What to do
Please show all lines of the records that include "turns".

Data extract
There are 3 ways to turn a row about zero (a turn may also mirror it). The second row of each pair is the first, turned, with some noise. The first 27 pairs use one turn. New pairs use 3 turns, one after the other, and a turn may come again.
In the rows, zero is written as 128.
Some pairs, each with its turns in order after it:
[168 117 126 153 129 179 119  96]
[161 113 107  71 141 148 121 100] : K_992

[176 118 108 161 111  62  74 137]
[151 131 187 101  58 138  96 159] : K_992

[ 64 191 133 142 136 172 111 107]
[124 101  61 161 112 166 183 121] : K_992

[ 94 135 192 152 120 139 128 101]
[135 194 131 126 176 129 136 133] : K_707

[115 140  77  95  60 135 154  78]
[180  87  50 132 152 127 108 147] : K_707

[150 125  84 107 126 124 154 108]
[150  87 100 118 108 136 139 118] : K_707

[189 126 147 129  70 115 100 100]
[131 162 138  95 129 129 146  46] : K_362

[131 175 140 161 177  94 151 119]
[116  69  69 128 123 133 110 121] : K_362

[142 149 122 135  74 101 104 124]
[175 110 145 141  90 110 126 146] : K_992

[160 136 157 136 218 156 116 153]
[117 168 188 124  72 106 160  82] : K_707

[185 145  88 105 152 135  88  97]
[178 147  99 133 190 132 116  90] : K_362

[ 89  80 107 137 141 148 138 134]
[118 144 151 171 121 148 128 171] : K_362

[152 121 148 164 105 124  82 133]
[143 126 134 128 114 146 177  87] : K_362

[ 68 137 154 133 124 130  86 176]
[104  94 121 180 131 169 130 177] : K_992

[115 119 127 102 184 128 109  79]
[146  94 144 154 173 153  84 122] : K_362

[ 53 140  86 138 116 160 117 122]
[152 144 135 113 115 180 121 199] : K_362

[ 89 146 117 105 173 172 133 114]
[137 166 100 108  95  73 127 116] : K_707

[178 174 123  45 128 174  89 160]
[171  89 194 162 166 163 157  68] : K_992

[ 99 112  86 102 131 157 173 120]
[129 170 110 123 176 107 170 133] : K_992

[121 135 110  78  70 144 109 131]
[176 100 149 151 153 107 164 144] : K_992

[153 177 143 138 127  98 141 117]
[124 103  89  95 120 117 115  95] : K_362

[128 132 150 157 146 100  84  94]
[146 161 166 103 126 151 133 170] : K_707

[129 136  90  81 103 168 127 136]
[151  90 100 147 119  83 103 115] : K_707

[139  83 175 120 134 140 165  32]
[186 153 114  59 181 149 168  88] : K_707

[139 137 125 188 130 113 132 168]
[125 117  82 141  91 126 172 128] : K_362

[110 175 107 146 212 173 128  90]
[159 199 110 111  46 103 142 119] : K_707

[119 161 114  86 167 113 100 142]
[100 125 170 156 117 153 170 109] : K_992

New pairs, each followed by its turns in order:
[135 173 109 132 103  56 153 163]
[135 164 147 156 126 208 153 113] : K_707 K_992 K_992

[113 153  90 132 152 126 142 180]
[139 153  96 138  98  82 155 140] : K_707 K_992 K_362

[121  96 110 149 100 108 133 110]
[106 125 143 160  93 134 139 141] : K_992 K_707 K_362

[125 138 150 145 121 133 117 135]
[145 125 147 130 138 136 138 117] : K_992 K_707 K_362

[126 118 134 139 114 139 123 122]
[130 139 136 132 133 117 141 123] : K_992 K_992 K_707

[133 111 148 107 107 117 144 104]
[105 112 112 104 145 140 106 120] : K_362 K_992 K_707

[177 135 138 101 127 106 134 131]
[123 135 144 147 115 114 167  95] : K_992 K_707 K_707

[119 112 107  62 174 146 133 110]
[169 138 157 137 146 138 125 199] : K_707 K_362 K_707

[120 160 116 135 118 149 200 127]
[165  93 120 120  75 121  90 129] : K_992 K_362 K_707

[168 148 149 129 172 163  93 159]
[115 186 133 113 113  91 149  80] : K_992 K_362 K_707

[127 146 124 179  27 196 124 171]
[222 101 165 126  85  62  85 150] : K_362 K_362 K_362

[149 116 104 126 128 158 138  94]
[104 115 155 117  99 149 144 131] : K_992 K_362 K_992

[169 192 167 102 163 145  90 141]
[118 154  48 124 158 167 124  91] : K_707 K_707 K_992

[117 172 156 145 122 165 135 145]
[178 112 149 140 141 117  98 129] : K_992 K_707 K_707

[165  80 162 117 195  56 120 126]
[116 135  74  68  76 147 198 151] : K_707 K_707 K_707

[144 144 111 141 133 148 141 153]
[129 130 114 148 159 122 108 144] : K_992 K_362 K_362

[174 145 115  99 107 110 127 122]
[148 142 161 136 109 143 116  86] : K_992 K_992 K_362

[135 137 127 110  96 129 179 170]
[112  99  91 160 107  88 129 147] : K_707 K_992 K_707

[100 157 134  99 115 140 113 140]
[177 130 123 112 141 125 120 141] : K_992 K_992 K_362

[144 102  75 116 148 115  72  84]
[ 90 143 147 110 167  98 164 188] : K_992 K_362 K_707

[100 145 109 107 146 187 143 143]
[183 131 116 129 113  92 164 119] : K_992 K_707 K_992

[136 125 117 100  65 123 129 128]
[ 92 124 134 146 106 171 149 106] : K_362 K_707 K_707

[176 116 122 137  85 135  71 129]
[ 86  89 155 160 148 139 118  83] : K_992 K_707 K_362

[164 158 116 115 109 167 133  86]
[158 107 123 111 150 124 184 159] : K_992 K_992 K_707

[101 136 111 116  94 137 133 147]
[118 123 139 141 151  97 100 137] : K_707 K_707 K_707

[131 112 153 155 119  98 196 158]
[168  91  97 148  95 119 128 180] : K_707 K_707 K_707

[111 152 113 164 156 123 155 122]
[109 149  74 133 136 118 134 114] : K_707 K_992 K_362

[113 149 139 155 140 151 139 115]
[147  93 137 127 124 133 101 135] : K_992 K_707 K_707

[ 63 121 126 134 119 121 159 108]
[130 112  87  80 109 119 151 146] : K_992 K_992 K_362

[164 123 179 177 151 113 104 133]
[147 103 137 100 124 182 158 175] : K_362 K_362 K_362

[140  92 125 142 167 123 137 118]
[135 125  98 159 134 113 101 108] : K_707 K_707 K_362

Answer to this exercise
There are 3 ways to turn a row about zero (a turn may also mirror it). The second row of each pair is the first, turned, with some noise. The first 27 pairs use one turn. New pairs use 3 turns, one after the other, and a turn may come again.
Some pairs, each with its turns in order after it:
New pairs, each followed by its turns in order:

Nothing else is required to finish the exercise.